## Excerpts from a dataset
Each wall is flat, endless, passes through zero and stands at right angles to its row. A trip goes straight from one point to another. List the walls that it crosses, first one first.

Walls:
(1): [ 2.7 -4.1 -2.2]
(2): [ 3.5 -2.2  4.7]
(3): [-4.6  4.2 -2.5]
Trips:
[0.3 4.7 5.5] to [ 2.0  1.6 -0.1] => 3
[-2.3  3.4 -0.2] to [1.3 4.1 5.2] => 2, 3
[ 3.0  2.7 -0.1] to [-0.4  3.1 -0.2] => 3, 2
[ 2.1 -6.2  0.3] to [-0.5 -1.7  7.8] => 1
[-1.5  2.3  5.2] to [-1.9  0.1  1.7] => none
[-0.5 -1.4 -2.8] to [-4.2  1.7  9.8] => 1, 2
[-6.4  1.6  0.5] to [-1.2  5.2 -3.5] => none
[ 6.1  2.1 -2.7] to [-6.6  5.9 -1.1] => 2, 3, 1

Walls:
(1): [ 2.2  3.5 -1.1 -0.3 -0.7  2.8 -3.6 -1.1]
(2): [ 3.3  3.5 -1.6  4.6  5.2  1.9 -2.2  1.7]
(3): [-1.1  2.3 -3.6  4.8  6.7  3.4  1.7 -1.5]
(4): [ 0.1 -1.4  0.6  0.8 -2.2  0.5 -6.4  4.2]
(5): [-0.2 -1.0  0.0  2.4 -4.6 -0.3 -0.3 -6.2]
(6): [ 0.0 -3.8  0.2  2.2 -0.4  0.3  5.4  5.7]
Trips:
[-1.9  2.3  8.0 -0.5  0.9 -3.2 -2.0  4.6] to [-2.7 -7.3  2.2  6.4 -0.5  0.3 -4.8  1.8] => 2, 5
[-6.4 -4.3 -5.8 -5.9 -4.5  0.1 -3.2  3.4] to [ 5.5 -6.2 -2.6 -3.9  3.8 -3.7 -1.5 -7.1] => 6, 5, 4
[ 2.9  0.1 -3.3  3.6  2.1  1.7  2.8  0.8] to [ 3.7  2.2  8.0  2.3  6.0 -0.6  3.5  1.6] => 1
[ 5.5  6.4 -4.5  2.2  3.8 -4.9  9.5 -6.6] to [-2.3  3.7  4.1 -0.1  7.5 -3.7 -1.2 -0.4] => 5

Walls:
(1): [ 0.4  2.4  0.2  3.4  2.7 -2.5  6.7  2.3 -3.1  1.9 -5.1  3.9 -2.2  2.5]
(2): [-3.1  5.7  4.3 -8.0  5.6  0.4  1.4  0.1 -0.9  0.2 -6.1  0.2  5.2  2.3]
(3): [ -1.9  -2.0  -1.3  -0.4  -1.6   2.3   5.3   2.0  -3.0   0.9 -10.8  -4.8
  -0.4  10.1]
(4): [-0.9 -1.9  1.2  3.3 -5.8  0.7 -3.0 -2.6  7.0  1.8  0.4  3.9  2.4  3.5]
Trips:
[ 0.3 -5.1 -2.3 -2.0  7.2 -2.7 -2.6 -2.8 -3.0 -6.1 -0.3  4.1  1.5  0.8] to [ 7.7 -2.2 -2.3  2.3  1.7 -3.9 -0.7 -1.6 -3.2  1.0  7.3 -6.1 -4.9  1.3] => 2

## THE TASK
All records shown above must be set down again verbatim.

## TASK RESPONSE
Each wall is flat, endless, passes through zero and stands at right angles to its row. A trip goes straight from one point to another. List the walls that it crosses, first one first.

Walls:
(1): [ 2.7 -4.1 -2.2]
(2): [ 3.5 -2.2  4.7]
(3): [-4.6  4.2 -2.5]
Trips:
[0.3 4.7 5.5] to [ 2.0  1.6 -0.1] => 3
[-2.3  3.4 -0.2] to [1.3 4.1 5.2] => 2, 3
[ 3.0  2.7 -0.1] to [-0.4  3.1 -0.2] => 3, 2
[ 2.1 -6.2  0.3] to [-0.5 -1.7  7.8] => 1
[-1.5  2.3  5.2] to [-1.9  0.1  1.7] => none
[-0.5 -1.4 -2.8] to [-4.2  1.7  9.8] => 1, 2
[-6.4  1.6  0.5] to [-1.2  5.2 -3.5] => none
[ 6.1  2.1 -2.7] to [-6.6  5.9 -1.1] => 2, 3, 1

Walls:
(1): [ 2.2  3.5 -1.1 -0.3 -0.7  2.8 -3.6 -1.1]
(2): [ 3.3  3.5 -1.6  4.6  5.2  1.9 -2.2  1.7]
(3): [-1.1  2.3 -3.6  4.8  6.7  3.4  1.7 -1.5]
(4): [ 0.1 -1.4  0.6  0.8 -2.2  0.5 -6.4  4.2]
(5): [-0.2 -1.0  0.0  2.4 -4.6 -0.3 -0.3 -6.2]
(6): [ 0.0 -3.8  0.2  2.2 -0.4  0.3  5.4  5.7]
Trips:
[-1.9  2.3  8.0 -0.5  0.9 -3.2 -2.0  4.6] to [-2.7 -7.3  2.2  6.4 -0.5  0.3 -4.8  1.8] => 2, 5
[-6.4 -4.3 -5.8 -5.9 -4.5  0.1 -3.2  3.4] to [ 5.5 -6.2 -2.6 -3.9  3.8 -3.7 -1.5 -7.1] => 6, 5, 4
[ 2.9  0.1 -3.3  3.6  2.1  1.7  2.8  0.8] to [ 3.7  2.2  8.0  2.3  6.0 -0.6  3.5  1.6] => 1
[ 5.5  6.4 -4.5  2.2  3.8 -4.9  9.5 -6.6] to [-2.3  3.7  4.1 -0.1  7.5 -3.7 -1.2 -0.4] => 5

Walls:
(1): [ 0.4  2.4  0.2  3.4  2.7 -2.5  6.7  2.3 -3.1  1.9 -5.1  3.9 -2.2  2.5]
(2): [-3.1  5.7  4.3 -8.0  5.6  0.4  1.4  0.1 -0.9  0.2 -6.1  0.2  5.2  2.3]
(3): [ -1.9  -2.0  -1.3  -0.4  -1.6   2.3   5.3   2.0  -3.0   0.9 -10.8  -4.8
  -0.4  10.1]
(4): [-0.9 -1.9  1.2  3.3 -5.8  0.7 -3.0 -2.6  7.0  1.8  0.4  3.9  2.4  3.5]
Trips:
[ 0.3 -5.1 -2.3 -2.0  7.2 -2.7 -2.6 -2.8 -3.0 -6.1 -0.3  4.1  1.5  0.8] to [ 7.7 -2.2 -2.3  2.3  1.7 -3.9 -0.7 -1.6 -3.2  1.0  7.3 -6.1 -4.9  1.3] => 2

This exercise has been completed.